# [What needs to be done]
Show each line of the entries below in which the word "that" appears.
........
Every row comes from one small tree of marks. Brackets hold a mark, then the marks that hang from it, in alphabetical order. Every link used is in the known rows. Which tree was each row made from?
Each row is shifted at random along 5 fixed directions that mean nothing.
Known rows
{B {S G M}}:  241 -125 -181  107 -247   33  -10 -220 -503 -313  256   62 -193  174  282  -56  134   72  125 -126  162  265   18  315 -320  266  170  -94 -114   14 -135 -238   60  -64   -2  154   71 -107 -387  -51  372  297   77  210  133 -220 -330  -92  303 -151  115  135  217 -212  125 -161  127  -62  218 -214  183  264   73
{L E P Z}: -147  124  287 -147 -197  229  160  129  289  111 -169   47  233   85   18   61  -44 -100  -82 -221  315 -599  -42  -92 -185 -212  -40   18  402  103  161  445  -53  -69   38  119  -86  297 -270   26  -91  -56 -163  -77 -146  189  364  -59  -52  121 -179  152 -184  400  306 -169  372   94  -99   83  107 -234 -224
{M {G {L E}} {U S {Z F}}}: -234  -82 -433  188 -277 -430 -386    4 -356 -172  354 -195 -303   25   46  216  137  204  178 -175  -82  453  102  325   52  236  309  342   -2 -470  227 -258  177 -272  -22 -136  -97   97 -119  -57  346  -19  270  104  194 -246 -421 -143 -414  268  -79   37  -40  168  111 -117 -138 -264   59  339  172  -47  155
{W {B {L P} {S {G J} M}}}:   43  -55  271 -390   12  129  237 -379  178  119  129 -203  129   54  131   98  151  -29  152 -173  324   94  -52  -98 -355 -149  195 -353   55 -101 -191  216  -97  171  246  243   30  -24 -164  -72  -33  279  -18   52    3    8 -415  118  362   13   27   82   71 -200  329  -55   58 -246  333 -116   71  214 -223
{F G J Z}:  396 -107 -128  513  127  -33   61 -315 -253 -127   30  256 -189  113  275  -38   80  188 -127  340   20  201  251  -33 -186  143   69 -159  146  -65 -148 -187  315   56 -317  -66  243  -61 -118  278  364  236   92  225  255  261  -88  134   73 -360  -73  -79   81  471  127 -154 -161  414  222    5  239 -201  210
{B L {S G {M {U {Z F}}}}}:  -95 -113  160 -487  -90  257  -31 -140  155   -3 -102 -134   39  -72  144   16  -34 -360  117  -59  296 -160   -4    4 -354 -254  186 -130  -82   19 -262  202 -149  173  322  273 -228   42 -201   61  157   43  -90  130  -18  -31 -165  112  155 -243   44  388  139  -57  341  -80   59 -375  292 -417  -80   -9   65
{U {S {G {L {P E}} W} M} Z}: -190 -301  -93   64 -242 -102 -125 -284  204  -29  303 -111  -35    0   81  121  363 -184   21 -220  250   78  267  469 -499  -33  257   -9  -49  -92 -126  335  127   18   -6  -33  -68  232 -442 -108  306  339  157  236  105 -103 -122 -209 -126 -212   -8  -61   13 -105   64   14  123  -32   62  347   17  151   87
{S {G {P L} W}}:   56   49  177  -11   10  -46   44   57  123   91 -331  214  -12  -96    2   70  -29 -162 -113   70    3 -190  -41 -110 -136 -112  162  -49   24   39  -89   60   -2   36   35  103  -99  -17 -209  174   57  -49   44   49   58    7   -6  -99  -27   76  -11  170    9  207   72  -47  -30 -224  103 -205    3 -146  118
{E {J U} M {P L} W}:  -25  -80  106  321 -240 -387 -227  308   70  256  -36 -202 -370   -2 -398  119  -52 -200 -259  -29 -107 -113 -449  133  -42  -82  474  350  367  293  101  503  171  251 -192  279 -138  237  -35  240  -55 -379  -64 -174 -301  -70  609 -280   56  132 -127 -241 -427  553  -23  371  185  337 -527  211  546  -97   14
{Z {F {G L P}} {M U}}: -279 -188 -399  240 -300 -165  -67 -221 -330 -216  359 -174 -176  202  368  202  342   28   60  105  123   88  210  331 -335  235   92 -141   26  -45 -101 -243  348  -87 -102  -23  127   36 -362 -186  358  -69  -36  220  232 -185 -298    9 -225 -214 -162   67  135  214  -49 -168   26   46  238 -259 -220   -4  305
{W {S G} {U L P} {Z M}}: -245 -190 -442  100 -686  -39  -91 -285 -467  -68  542  128 -207  102  437  111  187 -229  149 -118  276  609  118  355 -495  263  204 -117 -150   90  -91 -438  172  -86 -112   -6  169 -109 -159 -265  345  169   14  106  326 -457 -466  -54   80 -222  131  227    1 -116   31 -261  111 -426  330 -110  333  180   62
{M {G L} {U P}}: -254   10 -101   84  -30 -207 -176  -35  -31   62  -60  101 -110   59  116  154 -110  131 -167  344   89  258    5 -361   15  267  269  219   25 -560  222 -286  161 -176    4 -286   -8   88  341  337  130   31  228   52  367  120 -385 -187 -101   -7   80   15  -57  362   -4    6 -231 -392  438   61  260  -59  -64
{U {L Z} {P {E J W}} {S G}}: -247   84   16 -105  -17   62  -80  246  141  421 -251  -67  140 -208 -163 -234 -122 -270 -398    9  187 -348  273   16   33 -445    6  182  144   83  163  274   -6 -106  223  281  -38  238   -3  197    3  -55 -174   67 -164    5  171 -242  185  168 -203  424 -244  132 -150  -63  281 -248 -368 -205    8 -282    4
{L {E {W U {Z F}}} P}:  -31  112 -238   14 -574  195  -35  295 -533 -125  253   35 -223  289  146   26   98   11   85 -373  139 -299  -27  551  -89  -31  -38 -100  313  403  139 -251   49  -97    7  264  187  -25 -518 -181  184  -96 -296  -42  -67 -352   91 -152  111  437 -156  467  -97  193  -99 -274  518   83 -257 -311  -12 -208   76
{S {G {L E} M}}:   19  -15  263 -218  -25  143   43   89  120  128 -214    0   78  -89   89  106  -91 -322   -5   30   97 -398  -14  -38 -112 -425  -60 -190  133  273 -191  222 -126  182  176  225 -103   76 -553    1  108  -17 -128  121  -32  -49   77 -149    5  -18 -148  288   47  192  251 -202  209 -101  -84 -367 -356 -140  136
{B L S {U Z}}:   77  -54  258 -353  -91  -74 -154 -267  161   93  222 -164 -220    7 -174    8  178  -42  327 -255  153  365 -161   -8 -358 -112  309  -11   18   -9 -208  317   30  245   25  201 -366  158 -262  212  -72  -50   11  -66   19  -22 -186  243  -41 -212  113 -100   98   51  518  167   69 -167  215  167  400   98  -35
{M {G J} {U P S {Z F}}}: -487  -60 -290  -17  -26 -249 -241  -75 -167   73  143 -187  -27  -67   22  128  148  178   31  -23   44  360  375   28   62   46  117  112    0 -604  228 -159  147 -206  134  -31  -60   35  178  100  268  212  105   57  119   49 -615 -111 -163   83  -98  196  -87  176   54  -85 -105 -378  290  148  171  -34  106
{E {J U} {P {L {Z M}}} W}: -136   64  159  176  -76   11 -201  284 -124  354 -199 -127  -76   45  -45   29  -94   19 -405  287  100 -178 -136 -153   79   75   73  192  101  -93  312   96  144    6  -69   55  -59  182  129  171  145  -18  -93 -116 -235    2  304 -225  230  241  -44   55 -217  275 -368  306  167  242 -222 -176  353  -24  -32
{J {U L {P {E M}}}}:   36  178  -26   78   -5   88 -217  239 -211  281 -195  163 -214  122  -39 -182 -205 -136 -325  296   31 -160  105 -158    4 -141 -134  137  102  156  136 -139  146  106    0  163   50  161   36  357  143 -106 -175   69  120   48  179  -54  197  -52  -24  103  -58  358 -328   55  236    7  -21 -449  316 -415  132
{W S {Z F M}}:  -38 -177  -85  188 -265   45 -264  -38 -224  -17  -46  145 -113 -110  205  238  -15 -111  203  -85  -94  237   37   38  -75  100  119    7 -181  178  -55  -80  -44  -98  -47  194 -231 -195   31  -53  587  -61  -11   61   53 -201 -145  274 -237  -86 -167  237  137  185  254 -317 -142 -150  160 -167  228 -159  332
{B {U P {Z F}}}: -103   63 -172   18 -388   13 -295   64 -212   36  -56  272 -325  146  -88 -119   70  -47 -118   98   48  -62  163  109 -379   38   26   -3   10  191   35  -88  228   58   24  152   10  -23  -38  337  237   38 -254   75  200  -64   80  111  165 -363  -27  219   53  386  -49  -99  183  -61  229 -368  199 -313  323
{S {G P {W {Z F}}} {M {U L}}}: -264 -142 -308  205 -444   14  -89 -282 -226 -256  170  418  -46  242  578   53  143  -41 -258  458  455  378  166  123 -598  699  226  -55 -398 -330  -25 -687  271 -273  -58 -541  160  -15   98   84  456  489  160  199  650  -42 -519 -324  196 -345  336  138   83 -161 -381  -13  -79 -337  752 -155  137  177   84
{E {J {U {S G} Z}} M {P L}}: -209   52   54  -87  113   45 -293  216 -282  464  130 -383   46   22  -46    8   -7   42 -305  267  179  284  -13  -20  220  -45 -119  138   41 -373  338  102   79   -3   36   64 -115  306   40  -30  253  158   28 -112 -291  -65  -97 -250  273  278   13  -96 -193   22 -402  303  252  234 -170   45  336  111 -164
{E {W {B U} {S {G L} M}}}: -131 -337  401  -27 -129  281  -22 -180  602  171 -618  367   63    7   69  242  -98 -391 -176  267  304 -336  -70 -388 -614  -66  507  -83 -134   81 -195  348  141  277  165   -2   94 -188  229  279  179  261 -284  173  118  135    4  -79  410 -373   46  121  -45  170    5   87 -173 -215  478 -156   70  -74  105
{U L {P {E {M {G W}}}} Z}: -394 -147 -307  109 -364 -191   11 -167  127  202  449 -195 -193   99  111  -29  408 -245 -278 -100  374  -64  249  444 -538  -84   96   11  277  229  -21  391  313   33  -70   71  162  466 -218  150  -33   44  -77  165  162  -41   61 -289  107 -354  -15  -47 -281  229 -197   54  506  -33 -162   68   80  -14   20
{E {W {S G} {U {L {Z M}}}}}: -152 -212  189    4 -149   53   16  -33  177  182 -156  -84   48 -137   -1  256    8 -250   95  -98  136    1   18 -158 -140 -130  365   86  -28   45  -46  232   93   84   -4  158  -81  -67 -144  -16   67  -54 -151  -16 -118 -119 -219 -151  -29   61  -31  152 -109  101  147   68    0 -187   70  115  155   91   14
{B {L {Z {M {G W}}}}}:  -92   20  304 -427   28  237    6   10  305  275 -258 -196  140 -208   31  185  -67 -279   48  -41   96 -458   -4 -192  -16 -402  -15  -70   59  212  -26  504 -150   96  101  186 -355  182 -287   88  -17 -221 -134  -18 -173    5  137  104 -135  -31 -213  254   44  315  345   16   93 -162  -86 -280 -155 -190   81
{G {J {U S}} {P {E M}} W}:  -23  346  153 -109  329 -129 -214  244 -241  324  -80  -45  -78  -40  -81    7  -15   42   64   56 -189  162  152 -118  353 -197 -385  -45   60   59   75 -375  -79   19   13  123 -204  -40 -348  105  161  -30 -126 -162  126  -99 -215 -154 -123  536 -223  110  200  125 -331  116  166    8 -105 -373   61 -334  331
{W {B {L Z}}}:  456  361 -288   -2 -278 -105 -132  139 -736  -80  259  -53 -398   74  -31  -16  -41  278  163 -224 -291  255 -141  178  153  110  -14  116  -66  295  160 -353  -46 -178  -65  323  -15 -207 -261  -40  211 -212   62  -31  105 -513  -95  120  148  442 -138  216  218   80   61 -149   89  -74 -159 -405  162 -267  202
{J {U {L Z} P S}}:  -47  151  311 -216  443  420 -220   56   -6  562 -258 -162  286  -86   -6  -86 -139    4 -245  391  174   64  431 -562  365 -311 -337   59 -123 -400  326   13   13  -18  210   54 -188  245   80  135  171  254 -164   35 -126  191 -353  -75   78  221   -7  185    6   30 -337  227  108  -67  121 -169  216 -162 -135
{F G J {Z {M {U {P L}}}}}:  101   34 -116   90  220  195   61  -97 -337   99  127 -243   -2  -73  399   77    3   -7    0  186   45   37  410  -31  137 -232 -243 -190  277  -40 -121 -167  134   71 -127  138  170  -34 -416   17  389   16 -108   79  -19   15 -305   79 -121 -130 -200  327  176  313  -31 -206   38  266   55 -379 -207 -226  150
{Z {F {J {U {P L}}}}}:  142    4  -26  257  -94 -185 -127   87 -160   30 -210   64 -216   -1 -151  -77  -19   32  -99   38 -199 -171   92  -54  -78  -36   77  -25  123  219  -24  -41  142  105    4  402  -14   -1  -30  269  154 -144 -166   92   -6  126   74  300    5  -13 -189  130  -26  518  203 -178  -34  104  -13 -315  271 -405  306
{P {L {E {J U}}}}:  120 -102 -137  390 -399 -449  -17  -26 -269 -147  440  -89 -379  316   -5  -17  269  227  -36 -221   89   76 -216  408 -421  304  309   65  282  162   16   84  350    2 -320  117  266  251 -408   29   10  -40  129   25   85  -59  145  -65  148   53   27 -252 -206  207  129   75  273  284 -224  165  421  148  -21
{S {M {U Z}}}: -209 -167  -92  -80 -277  108  -62 -177  -52  -58  308 -197  -46  115  255  189  185 -125   71   58  308   -7  267  109 -401   89  103  -42   -3    2  -59   97  174   92   15    9   84   69 -355  -29  341  178  -96  106  147  -69 -208 -193  106 -377   42  174  163   77   16   27  216    1  326 -143  -48  189   73
{M {G L {P E} {W {B S} Z}}}:  198  101 -319  103 -296 -310 -132 -166 -534 -130  461 -123 -401   92  280  228  245   64  245 -209  -94  386  -53  419   -7  115   36 -151   32  104   27 -346  -13  -81    2    2  -11  -71 -547 -223  234    5   77  122  258 -531 -272 -177 -129  461 -155  127  193    4    5 -151   97 -239 -162 -212  -12   53  220
{F {G {M {U L}} P {W S Z}}}:  141    7   81  -30  240  -67   35 -433 -208  128  646 -475   48  -95  377  346  384  155  359   29  179  885  271  -35  240  -81 -128 -221  -18 -295  -83 -170   15   16  -60  -83 -214   97 -662 -353  295  183  137 -110  101 -237 -817 -291 -397  339  -69  -21  167 -245   89  175   65  -35   68  270   20  470 -130
{F {G M W}}:  249 -181 -210  350 -160   43  -32 -258 -245 -173  127  210 -257  184  376   76  272   38  -77  219  109   18  212  325 -322   63    9 -203   10  284 -177 -110  207   44 -184  -28  152  -66 -539   38  441  276  -52  240  207 -170  -45 -216  134 -308 -127   -1  109  162  -89   21  158  248  -18 -260 -115   71  331
{U {L E Z} P {S M}}: -233 -172   88  168  -90 -348   32 -383  387  184  535 -254  106  -36  -60  -23  294   61  -87 -203  462  437  142   63 -322  143  380  244  227 -305   69  414  257 -205 -155 -132  -62  598  -86   73 -149  195  277  -53  157  259 -273 -215 -221  -93   89 -311 -316  -15  247  177   98  -72    9  839  585  239 -446
{W {B {U L}} {S G}}:   91  -41  353 -258  -24  -28   -1 -162  339  292 -368   97  -11 -215 -138  172 -169 -242  172 -110   27  108  -61 -406 -251 -333  389  -39   23   20 -158  267  -73  308  269  341  -54 -250   49  108   50   -3 -159   -6  -30  -89 -205  237  184  -58  -81  146    4   73  432 -177 -228 -462  311  -53  262  -52   -8
{W B S {U L {Z F {M G}}}}: -409 -301  -56   69 -379 -159 -188 -285  430  224 -184  172 -126 -109  109  303   31 -339   66   61  200  214   93 -168 -600   24  542   74  -65 -118 -133  162  151  114  104   45  101 -225  394   66  277  136  -81  124  186 -120 -231  250   42 -374  -22   -2  -94  199  186 -139 -294 -471  482   25  296 -124  189
{M {G J} U}: -330   -1   13 -333  113   74   -5   16 -159  162  -80 -283  140  -55  169  237  -27   48  127   76   91  -64  283 -249  178 -212  -82 -129   94 -324  154  -93   -2   40  237   95   21  -96 -157    0  147   77 -175   19  -61    9 -532 -136   80  153 -161  402   60  203  116 -102   63 -314  261 -299 -179   67   65
{L {E {W B}} P {Z {F G} M}}: -224   61  136   27 -247  176  109  189  218   52 -284  -13  174  -46   51  186  -65 -152  -47 -318  178 -604  -51   69  -48 -250   65   62  356  119   96  376  -41 -138   35  193 -117  124 -205  -76   97 -198 -223 -125 -254    2  288   21 -290  243 -351  270 -219  359  244 -249  191   69 -198   28  -27 -387  -51
{L {E J M {W S {Z F}}} P}:  -37   70   32   24 -478    1 -135  439   -3   20 -155   54 -249  -18 -201   55 -131 -286    5 -450  -82 -571 -272  413  -26 -354  186   84  529  648   30  327 -150  119   81  478  -86   38 -324   48  133 -396 -319 -130 -258 -238  663  -96  -12  290 -400  403 -300  529  258 -317  402   77 -561 -163   75 -432  161
{M {G J L {W S Z}} {U P}}: -136  157 -225  161 -266 -465 -372  166 -100  -54 -247  335 -430 -183  -38  124 -265 -122   23   -9 -371  167 -104 -135   87   64  249  313   90   36   60 -477 -136 -100   17   -2 -204 -217  192  353  225 -241  133  -26  436 -242  -29  -54 -377  117 -183  337   -1  538  179 -220 -282 -615  146 -289  245 -492  413
{L E P {Z M}}: -216  179  173   80 -167   67   40  203  121   59 -133  188  170   53   76   67 -153  117 -104 -164  216 -240 -163 -131  -20  166   34  268  294 -168  235  115  -10 -342 -209 -122 -179  282    1  147   79 -114  154 -207    7  181  185  -16 -306  133  -78  -35 -145  340  209 -181  144   67   48  282  335 -272 -254

Write each row's tree
 -92  -78   24   57   75  186  -35  -52   12  171 -139    7   71 -107  315  111  -45 -130  -74  209   29 -150  416 -104  -86 -116  -45 -117  169   18 -116  -64   76   23  -29   20   72  -90 -184  237  372  184 -143  141   74  137 -222   43  -35 -351 -125  291  147  380  -43 -257  -72  117  186 -279 -193 -234  242
{F J {Z {M {U P {S {G W}}}}}}
  10  -70  356   65  129  255 -337   13  322  272 -493  353   -7  -33  343  176 -113 -177 -237  594   82  -78   36 -426 -118   74 -111  -11 -238  179  -97 -216 -147  -53   61 -231 -201  -72  -20  292  471  350  -59  178  371  -47 -131 -184   31 -101  -27   85  209  118 -392  131  -74  -53  189 -541 -267 -198  374
{G L M {W S}}
 110  130   92 -286 -292  227 -142  -45  -71  180   -6  205 -116   61   31  105  -91  -71  105    2   77  167 -133 -137 -190  -91  104 -138  -83  172   -2  -76  -86   98   92  114 -108 -173   59  109  166  -25 -131  -82  117 -183  -90  250  167   45   -6  249  105  163  190  -81   25 -275  287 -260  230 -263   23
{W {B {L P} U} Z}
 213  -81   48   42   11  154  -51 -177 -161  115  -49   12  -20   10  131   19   91  -36   -7   90  -70  -25  309  -42 -124 -154  -80 -256  -18  147  -61 -117   88  244   74  206   77  -57 -354   14  248  253 -230  212   12  -52 -203   41  237  -10 -120  162  159  199   19 -110   45   88  100 -251   24 -167  213
{F {J {U {S {G L {W B Z}}}}}}
-110  166  333 -417 -207   65 -142  201  350  226 -154   74 -189   -8 -327  -11  -98 -176   65 -268  149 -297 -282   -4 -228 -311  252  108  306  192  -42  361   -1  229   24  180 -292  259 -156  363 -190 -355 -119 -235  -40   72  322  149 -137   41  -28  144 -160  399  338   60  196 -157   10   46  277 -397  -64
{B {L {E W} P} {U Z}}
  53  419 -130 -132  -72  135 -150  455 -761   33   64 -201    0 -139  173   82 -249  204  197 -297 -138  -22   21   97  638  -60 -421  235  120   -4  369 -303 -177 -410  -68  156 -237   40 -501 -181  362 -264   -6 -243 -182 -397 -137  -78 -310  630 -274  455  169   91   67 -324  259  -24 -334 -284  -31 -271   66
{L E {Z {M G}}}
 -57  185 -163 -219  111  -11  -80  125 -766  288  487 -608  -48   19  104  134   80  182   86  -99   63  447   -5  147  514  -80 -290   -9  159 -164  335 -192    0  -80   35  210 -105  194 -368 -272   91  -46  -28 -140 -248 -310 -519 -263   72  607 -104   74  -46  -36 -234   85  347   71 -233 -104  172  158 -165
{E {M {G {J {U L}}}} P}
  92  308  282 -374  575  185  155 -133 -271  304  182 -556  287 -135   96   86  159  115  180  104   65  186  290 -382  512 -481 -612 -377   88 -216   63  -76 -100   84  147  228 -180  140 -644 -344    3  -20 -115  -72  -98  -80 -499  -96 -186  613 -285  310  270   -8   54   59  256   32   -2 -357 -328  -46  -22
{F {G J {L Z} P}}
-200  134  335 -159  285  -84  123 -214  -84  233  426 -336  171  134  157  148  355  235  143   38  248  422   -7 -259   55  102 -269 -346   83 -249   37 -269  107  -44  -16 -114  -24  260 -352 -207 -139  183   38  -91  291   79 -622 -241  -68  597    0   -2   92  -76 -129  132  239   -6  227    9  -53  101 -114
{G J {L {E {W S Z}}} P}
-265 -170 -154   75 -204 -155 -254   67  114  -15 -121   22  -88 -106 -140  141   25 -130   54  -68  -71  -13  241   63 -197 -106  371  282  -21 -157    5  172  121  -22   88  161 -151  -63    3  158  319  -70   26  127    2  -14  -82   -8 -222 -211  -99  174  -17  346  237 -124 -125 -213  188  147   84 -201  268
{M {U {S G} {Z F}}}
-419 -265   94   75 -296 -165   -5  -60  295  314   75 -116  -54 -143  -38  329   84 -359   35 -107  202   23 -121    5 -217 -152  471   79  257  128  -60  372  128  165  -98  107 -145   85   -8   54  -80 -222  -78 -137 -155  -26   62 -138 -229  -62  -47   52 -264  408  214  120   42 -158  -10  247  320   16  -44
{E P {W {U L} {Z {M {G J}}}}}
 -53  100  -65  100 -217 -286 -116 -108 -274   13  210   63 -179   24  139   21  122  164  145 -102    7  489  103  -10 -103  331   -9   13  -73   38   33 -598  -25 -165 -125  -21   -1 -171 -190  -11  185  250   32 -119  362 -274 -503  -54    5  223  -16   91   89  -90  -79   16   43 -185  221 -143  329   77  189
{G J {W {S M} {U {L P Z}}}}
-249  -31  416 -249  467  299   58 -192  384  342 -170 -221  457  -81  197  165   34  -71  -80  374  339  -26  287 -543   96 -387 -291 -208   46 -356  -35  157  -69   65  137  -71 -173  172 -210  -55  128  266  -78   35   -4  262 -389 -165 -145   75 -177  110   55  101   54  171   99   20  251 -105 -277  -56  -86
{F {G J {L P Z} {M {U S}}}}
-181  194  262   77  136   97  -20  245  298  215 -558  250  303  -84  -19    2 -342   24 -288  266  171 -227   21 -562  126  -36  -58  230  100 -319  178   14  -86 -228   -2  -21 -274  120  400  363  181 -109   22 -149    7  428  103  149 -241  149 -180   68  -95  472  199 -124  -84   12  184   22  323 -495  -86
{L {P E} {Z {F {G {M U}} J}}}
  -8  -68  203  119  -17   88   29   78  -58  104   38   45   42   69   66  150   55  151   34  -51  159   51  -45  -73   50   64  113   30  128  -37   94   68  132  -93 -135   -5  -27  110 -149  122  147   35   -7 -147  -14  101 -157 -164   -8  194    0   53  -91  188   95    5  147  128   21  266  227   26  -84
{L {E {W Z}}}
 -33 -119  146  -31  164  163  -96 -253   31  330   82 -126  105   69  139  -23  182  -34 -186  257  276  186  406 -103 -107 -158  -59 -152  -80 -264   69   46  179  112  119  -29    5  264 -218   50  146  464  -82  191   39  125 -430 -213  167  -74   77  -41  -84  -96 -253  212  134  -34  134   40  188  185 -105
{J {U L P {S {G M W}}}}
 -55   40   77  -28   17  -64  -74  -47 -197   11   97 -105  -80   36  148  133   -6   30   44   24  191  112  -26   -5   -3  106   40  -62   50 -195   43 -123   91   13  -35  -50    0  121 -242   15  191  106   50  -47  120   33 -268 -175  -19  220    7  128   37   24    1   78   67 -107  165 -141  214   23  -30
{S {M {G {J U} {P {L {E W}}}}}}
 -87  101 -164  148 -361 -123 -117  134 -232  -81  187  -74 -123  254   63   51   68   30 -111  -14   78  -87 -109   99 -168  212  -26  146   51  120  169 -145   83 -222  -86    5  -46  192 -209  -42   87 -146  -11  103  214 -153   75  -91 -110  232 -121  -12    1  283  -76  -51  261  117  -68 -142   44 -235   93
{G {L {P {E {M U}}} {Z F}}}
 129  -89 -122  -11 -362  194  -38 -139 -278  -66   91  121  -89   95  439  161  173 -219  -26  114   82  -67  136  287 -328  -56 -123 -358 -203  394 -170 -225  -62   34  119   23   69 -165 -614 -189  393  358 -164  290  219 -430 -206 -259  236  -69  -67  320  193  -86 -147 -164  233 -100   23 -554 -452   48  339
{S {G L M {W B Z}}}
 -99  -29  186 -162  186  287 -233  -67 -242  270  -82  -83  158 -197  324  301 -130  -42  226   93    8  416  122 -358  331  -74 -221 -113 -243 -256   96 -211 -179  -45   65   14 -303 -100    3 -152  528  135   23  -35   -1 -146 -545  112 -213  237  -99  285  217  -53   74 -144 -122 -274  291 -193  142  -20   82
{W S {Z {M {G {J U} L}}}}
   1   53  142 -131   76 -167   49   43 -134   95 -132 -172   16 -224 -189   69  -13 -108  206 -267 -218  -84  140  -30  115 -414  -55 -162   84   28 -113  155  -78  220  105  447 -226  -45 -425  -21   94 -114  -49  -26 -173  -20 -133  139 -205   65 -229  228   39  209  487 -245   38 -137   21 -117   49 -120  212
{S {G {J {U {Z F M}}}}}
  34 -152   20  328 -283 -538  110 -387  112 -191  289  251 -176   16   78  182  342  -30  135 -131    9  406  -97  231 -504  218  346 -203    7  123 -323    4  119   51 -248 -112 -143   19 -404   83   49  194  273   50  390   43 -155 -200 -237 -230   19 -256  -47  175  457  -43  -44 -110  180  358  268  179  163
{S {G J M P {W Z}}}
........
# [Solution for this problem]
Every row comes from one small tree of marks. Brackets hold a mark, then the marks that hang from it, in alphabetical order. Every link used is in the known rows. Which tree was each row made from?
Each row is shifted at random along 5 fixed directions that mean nothing.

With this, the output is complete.